RECORDS TO PROCESS START
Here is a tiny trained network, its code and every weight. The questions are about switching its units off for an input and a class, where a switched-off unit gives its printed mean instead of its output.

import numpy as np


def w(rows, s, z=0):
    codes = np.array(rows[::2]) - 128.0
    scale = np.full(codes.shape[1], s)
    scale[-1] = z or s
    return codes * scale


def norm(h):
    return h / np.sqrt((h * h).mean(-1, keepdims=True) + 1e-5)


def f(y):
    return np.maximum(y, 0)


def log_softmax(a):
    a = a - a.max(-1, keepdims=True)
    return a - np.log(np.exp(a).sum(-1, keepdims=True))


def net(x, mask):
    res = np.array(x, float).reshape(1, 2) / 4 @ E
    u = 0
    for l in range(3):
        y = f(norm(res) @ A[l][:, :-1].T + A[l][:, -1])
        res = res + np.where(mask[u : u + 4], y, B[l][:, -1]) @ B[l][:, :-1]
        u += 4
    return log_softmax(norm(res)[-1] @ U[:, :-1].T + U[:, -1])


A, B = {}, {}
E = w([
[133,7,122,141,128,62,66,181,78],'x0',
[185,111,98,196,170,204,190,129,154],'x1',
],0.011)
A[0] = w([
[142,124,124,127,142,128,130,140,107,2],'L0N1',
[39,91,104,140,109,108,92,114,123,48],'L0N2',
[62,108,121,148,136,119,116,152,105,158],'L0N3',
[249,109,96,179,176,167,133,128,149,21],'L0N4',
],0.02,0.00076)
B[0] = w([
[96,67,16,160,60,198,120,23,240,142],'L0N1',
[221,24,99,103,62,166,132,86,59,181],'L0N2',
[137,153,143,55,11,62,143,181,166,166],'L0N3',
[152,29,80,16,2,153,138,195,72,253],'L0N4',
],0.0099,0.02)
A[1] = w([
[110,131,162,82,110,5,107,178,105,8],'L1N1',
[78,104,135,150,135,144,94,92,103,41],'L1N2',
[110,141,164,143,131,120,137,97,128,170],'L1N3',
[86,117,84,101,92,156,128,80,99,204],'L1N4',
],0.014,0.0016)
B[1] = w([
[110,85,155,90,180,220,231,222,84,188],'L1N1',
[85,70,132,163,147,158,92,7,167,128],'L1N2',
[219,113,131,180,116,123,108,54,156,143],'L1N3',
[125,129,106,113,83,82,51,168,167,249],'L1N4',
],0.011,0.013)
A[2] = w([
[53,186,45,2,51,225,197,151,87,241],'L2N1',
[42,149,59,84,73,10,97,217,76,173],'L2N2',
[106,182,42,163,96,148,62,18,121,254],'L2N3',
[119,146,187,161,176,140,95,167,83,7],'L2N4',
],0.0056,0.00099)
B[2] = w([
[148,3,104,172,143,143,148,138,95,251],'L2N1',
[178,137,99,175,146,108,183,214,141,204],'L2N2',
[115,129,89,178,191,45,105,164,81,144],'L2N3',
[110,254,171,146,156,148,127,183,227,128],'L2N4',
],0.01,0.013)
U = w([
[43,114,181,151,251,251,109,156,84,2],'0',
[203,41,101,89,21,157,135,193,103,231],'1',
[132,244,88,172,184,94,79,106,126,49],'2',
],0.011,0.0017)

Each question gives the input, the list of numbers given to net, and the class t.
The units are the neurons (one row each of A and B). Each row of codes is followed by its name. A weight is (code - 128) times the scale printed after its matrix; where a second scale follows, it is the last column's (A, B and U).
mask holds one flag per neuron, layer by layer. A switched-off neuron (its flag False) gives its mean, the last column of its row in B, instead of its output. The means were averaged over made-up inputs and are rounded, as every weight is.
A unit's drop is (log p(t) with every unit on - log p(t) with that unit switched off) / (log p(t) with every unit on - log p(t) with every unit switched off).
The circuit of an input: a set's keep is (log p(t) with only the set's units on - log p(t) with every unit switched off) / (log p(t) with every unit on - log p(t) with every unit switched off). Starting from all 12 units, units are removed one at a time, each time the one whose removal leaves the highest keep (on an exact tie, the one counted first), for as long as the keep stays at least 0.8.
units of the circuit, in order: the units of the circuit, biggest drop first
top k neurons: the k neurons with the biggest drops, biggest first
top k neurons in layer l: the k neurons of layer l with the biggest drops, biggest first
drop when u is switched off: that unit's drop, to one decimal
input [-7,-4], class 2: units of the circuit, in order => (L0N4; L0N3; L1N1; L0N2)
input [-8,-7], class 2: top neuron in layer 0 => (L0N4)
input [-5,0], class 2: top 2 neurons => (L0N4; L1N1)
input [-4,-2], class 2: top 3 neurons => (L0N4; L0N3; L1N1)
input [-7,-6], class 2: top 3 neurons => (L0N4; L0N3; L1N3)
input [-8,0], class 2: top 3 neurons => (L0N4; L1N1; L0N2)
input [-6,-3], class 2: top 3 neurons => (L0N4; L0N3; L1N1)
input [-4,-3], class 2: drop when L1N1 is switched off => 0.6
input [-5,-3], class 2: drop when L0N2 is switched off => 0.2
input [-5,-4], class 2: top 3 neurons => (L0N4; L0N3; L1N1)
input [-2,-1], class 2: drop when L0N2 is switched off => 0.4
RECORDS TO PROCESS END
RECORDS TO PROCESS START
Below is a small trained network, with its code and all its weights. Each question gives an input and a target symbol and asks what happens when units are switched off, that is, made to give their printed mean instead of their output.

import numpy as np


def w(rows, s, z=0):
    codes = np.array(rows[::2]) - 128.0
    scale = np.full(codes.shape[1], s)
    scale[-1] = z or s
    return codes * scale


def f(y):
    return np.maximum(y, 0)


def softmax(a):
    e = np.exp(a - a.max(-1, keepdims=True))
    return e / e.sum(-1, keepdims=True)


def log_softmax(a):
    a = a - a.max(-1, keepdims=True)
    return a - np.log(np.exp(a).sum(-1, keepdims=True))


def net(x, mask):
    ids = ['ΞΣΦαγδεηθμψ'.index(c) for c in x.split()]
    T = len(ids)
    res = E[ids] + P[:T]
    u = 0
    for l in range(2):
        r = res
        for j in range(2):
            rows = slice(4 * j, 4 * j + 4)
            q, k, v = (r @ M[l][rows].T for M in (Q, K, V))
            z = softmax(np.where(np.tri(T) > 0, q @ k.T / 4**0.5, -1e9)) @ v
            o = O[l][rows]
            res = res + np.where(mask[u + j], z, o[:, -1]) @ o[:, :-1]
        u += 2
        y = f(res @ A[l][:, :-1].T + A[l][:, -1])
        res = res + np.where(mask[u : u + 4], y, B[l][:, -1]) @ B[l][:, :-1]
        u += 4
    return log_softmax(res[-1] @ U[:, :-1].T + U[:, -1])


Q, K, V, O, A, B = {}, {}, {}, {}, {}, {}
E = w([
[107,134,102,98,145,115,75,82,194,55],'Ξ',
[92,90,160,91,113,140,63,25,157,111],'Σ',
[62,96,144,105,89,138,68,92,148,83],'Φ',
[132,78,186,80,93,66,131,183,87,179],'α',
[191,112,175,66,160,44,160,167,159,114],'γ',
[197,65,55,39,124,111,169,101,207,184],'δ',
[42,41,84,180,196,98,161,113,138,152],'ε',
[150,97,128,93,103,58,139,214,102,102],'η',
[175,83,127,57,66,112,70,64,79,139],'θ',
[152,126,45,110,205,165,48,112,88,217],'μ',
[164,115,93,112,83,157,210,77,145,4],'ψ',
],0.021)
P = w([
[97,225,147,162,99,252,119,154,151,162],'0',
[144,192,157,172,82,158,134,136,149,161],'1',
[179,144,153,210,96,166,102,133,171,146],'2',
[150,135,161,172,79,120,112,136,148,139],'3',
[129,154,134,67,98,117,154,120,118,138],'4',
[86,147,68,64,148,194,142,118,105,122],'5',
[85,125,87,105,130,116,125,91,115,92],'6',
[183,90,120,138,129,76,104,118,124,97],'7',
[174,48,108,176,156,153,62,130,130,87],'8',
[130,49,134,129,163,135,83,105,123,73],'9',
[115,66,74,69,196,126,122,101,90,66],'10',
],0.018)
RECORDS TO PROCESS END
RECORDS TO PROCESS START
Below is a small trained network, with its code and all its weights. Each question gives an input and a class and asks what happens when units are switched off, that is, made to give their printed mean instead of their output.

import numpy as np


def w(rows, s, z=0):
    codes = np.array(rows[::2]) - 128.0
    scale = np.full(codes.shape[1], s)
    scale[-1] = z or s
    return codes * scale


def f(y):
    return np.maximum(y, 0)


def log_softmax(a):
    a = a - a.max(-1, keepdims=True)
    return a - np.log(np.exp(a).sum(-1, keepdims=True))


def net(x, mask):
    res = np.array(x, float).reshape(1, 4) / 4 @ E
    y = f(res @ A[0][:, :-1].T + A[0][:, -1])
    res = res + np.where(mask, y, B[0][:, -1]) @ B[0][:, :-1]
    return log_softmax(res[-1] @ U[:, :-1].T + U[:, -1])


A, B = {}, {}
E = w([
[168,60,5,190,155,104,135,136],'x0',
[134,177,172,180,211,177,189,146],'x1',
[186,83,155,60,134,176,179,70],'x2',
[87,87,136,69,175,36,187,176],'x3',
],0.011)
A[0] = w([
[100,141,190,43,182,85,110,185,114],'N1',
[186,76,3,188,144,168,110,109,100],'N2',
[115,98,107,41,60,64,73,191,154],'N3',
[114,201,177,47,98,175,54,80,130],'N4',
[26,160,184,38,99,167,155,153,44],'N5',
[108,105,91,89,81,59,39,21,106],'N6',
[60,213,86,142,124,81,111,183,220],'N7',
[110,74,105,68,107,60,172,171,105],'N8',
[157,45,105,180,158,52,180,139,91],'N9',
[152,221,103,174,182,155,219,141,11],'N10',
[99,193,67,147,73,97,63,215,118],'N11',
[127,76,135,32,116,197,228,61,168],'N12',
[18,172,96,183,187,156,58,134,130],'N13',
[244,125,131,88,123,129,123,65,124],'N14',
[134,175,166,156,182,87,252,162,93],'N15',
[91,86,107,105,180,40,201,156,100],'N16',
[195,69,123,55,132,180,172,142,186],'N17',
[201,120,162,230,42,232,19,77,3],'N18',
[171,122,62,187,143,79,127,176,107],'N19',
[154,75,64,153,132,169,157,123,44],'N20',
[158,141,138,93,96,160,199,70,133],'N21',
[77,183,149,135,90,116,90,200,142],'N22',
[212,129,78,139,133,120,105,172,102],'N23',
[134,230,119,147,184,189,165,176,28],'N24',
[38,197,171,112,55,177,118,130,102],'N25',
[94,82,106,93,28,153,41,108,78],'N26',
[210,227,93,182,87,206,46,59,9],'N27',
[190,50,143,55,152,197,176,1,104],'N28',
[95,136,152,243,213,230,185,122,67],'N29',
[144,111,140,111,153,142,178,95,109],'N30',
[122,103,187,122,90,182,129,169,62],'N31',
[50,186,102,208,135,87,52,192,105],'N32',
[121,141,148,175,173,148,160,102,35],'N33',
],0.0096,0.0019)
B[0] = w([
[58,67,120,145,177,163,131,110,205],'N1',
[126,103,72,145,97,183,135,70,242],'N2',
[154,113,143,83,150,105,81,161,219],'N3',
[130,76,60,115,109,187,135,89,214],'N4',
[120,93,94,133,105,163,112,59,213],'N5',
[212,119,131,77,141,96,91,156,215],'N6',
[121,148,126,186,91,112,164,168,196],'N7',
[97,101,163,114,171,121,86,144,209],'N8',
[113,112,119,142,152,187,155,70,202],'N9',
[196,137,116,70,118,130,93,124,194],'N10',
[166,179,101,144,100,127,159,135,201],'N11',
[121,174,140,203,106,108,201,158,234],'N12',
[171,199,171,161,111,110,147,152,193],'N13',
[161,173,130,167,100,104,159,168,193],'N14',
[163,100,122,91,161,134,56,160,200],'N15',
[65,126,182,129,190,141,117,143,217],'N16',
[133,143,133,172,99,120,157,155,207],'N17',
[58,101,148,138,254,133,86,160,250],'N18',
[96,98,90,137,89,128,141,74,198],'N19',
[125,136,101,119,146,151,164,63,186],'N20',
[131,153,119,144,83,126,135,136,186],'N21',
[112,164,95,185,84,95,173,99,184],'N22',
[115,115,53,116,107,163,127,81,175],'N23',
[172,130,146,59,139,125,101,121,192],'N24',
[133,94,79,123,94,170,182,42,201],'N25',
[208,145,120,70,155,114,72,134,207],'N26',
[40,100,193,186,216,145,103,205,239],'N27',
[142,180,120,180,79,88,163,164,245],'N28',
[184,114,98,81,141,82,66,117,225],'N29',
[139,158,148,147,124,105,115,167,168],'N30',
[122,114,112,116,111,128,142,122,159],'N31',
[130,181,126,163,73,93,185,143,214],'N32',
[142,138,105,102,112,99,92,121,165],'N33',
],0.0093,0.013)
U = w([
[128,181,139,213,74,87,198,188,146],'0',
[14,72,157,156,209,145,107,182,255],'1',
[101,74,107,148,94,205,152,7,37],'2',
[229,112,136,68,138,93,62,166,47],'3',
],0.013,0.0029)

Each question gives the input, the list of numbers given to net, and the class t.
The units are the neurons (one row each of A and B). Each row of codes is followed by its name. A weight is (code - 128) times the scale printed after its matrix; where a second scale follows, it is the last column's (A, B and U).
RECORDS TO PROCESS END
-- BRIEF --
Scan each line of the entries above for the word "float" and report how many lines contain it, with nothing else.

-- YOUR RESPONSE --
2